Dataset extract section start

Rows are points. Each copy is the shape, with its points in the same order, stretched, turned, moved and blurred by noise. Is it also mirrored, or only turned?

Shape, 6 rows:
[[   2   29    7]
 [-121  -11    7]
 [  28   13   56]
 [  20  -12    5]
 [  13    6   46]
 [  33  -10   16]]
Copy 1, 6 rows:
[[ 26  -5  20]
 [-60 -77  -1]
 [ -6  43  44]
 [ 15  28   8]
 [ -2  24  32]
 [ 10  38   8]]
Copy 1 is: mirrored
Copy 2 (6 x 3):
[[ -11   14   25]
 [ -51   21 -107]
 [  44   45   29]
 [  21  -16   23]
 [  31   29   15]
 [  36   -6   32]]
Copy 2 is: mirrored
Copy 3, 6 rows:
[[   3   22  -11]
 [-110  -28   59]
 [  39   38   24]
 [  30   -5   -5]
 [  29   24   28]
 [  50    0   -5]]
Copy 3 is: only turned

Shape:
[[ 47 -64  36 -69]
 [-54  11  -3 -28]
 [  0   3  13  35]
 [  2  -6 -17   9]
 [-36  39 -49  10]
 [ 80 -48  20 -41]
 [-13  56   9  -5]]
Copy 1 (7 x 4):
[[ 25 -56 -92  62]
 [-48  22  11  36]
 [ 43   7  29  46]
 [ 23  -2   6  11]
 [-19  37  28 -11]
 [ 62 -37 -84  35]
 [  2  62   2  43]]
Copy 1 is: mirrored
Copy 2:
[[ 89 -17 -24  -4]
 [-24  -8 -15 -42]
 [-43  16   7  38]
 [-22   3 -31  19]
 [-71  14 -29  -7]
 [ 73  16 -32  29]
 [-36  55  16  -3]]
Copy 2 is: only turned
Copy 3:
[[ 93 -34 -57 -43]
 [-35 -42 -13 -12]
 [  5  15  51  12]
 [  8   0  20 -29]
 [-50  19  20 -31]
 [ 94   1 -23 -53]
 [-18  26  -8   2]]
Copy 3 is: mirrored

Shape, 9 rows:
[[ 80  15  -5  -2  18 -45]
 [-30   7 -20  55  40 -30]
 [ 36  68  -1 -18  44 -36]
 [-87   5  -3  47  27  24]
 [-53  31  18  62 -11 -19]
 [-32 -61  -8 -42  19  21]
 [ 12 -31  27  -2  30  43]
 [ 29   0  30  -4  -2  75]
 [ 45  60 -56   9   0  -3]]
Copy 1:
[[ 51 -54   8  -3  -4 -64]
 [ 14  30 -72  12   3   3]
 [ 40  21  14  22 -12 -83]
 [-28  61 -53  20  -3  67]
 [ -5  11 -48  59 -30  43]
 [-67  -3   2 -71  -2  18]
 [  6  -9  33 -30  21  33]
 [ 22 -11  72 -29 -13  59]
 [ 62  33 -11 -13 -44 -22]]
Copy 1 is: only turned
Copy 2:
[[ 38  32 -10 -11  86 -24]
 [-28  -2 -20  19  10 -90]
 [-22  66 -24   7  60 -21]
 [-73 -20  -3  39 -49 -67]
 [-29  26  14  24 -41 -83]
 [-50 -49 -21 -33  -2  17]
 [-29 -43  20  14  27  -1]
 [  3 -20  37  48  15  20]
 [ 27  52 -50  55  28  -8]]
Copy 2 is: only turned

Dataset extract section end

Task statement: Each line above that has "only" adds one to the count; say the final count with no other text.

Response below: 5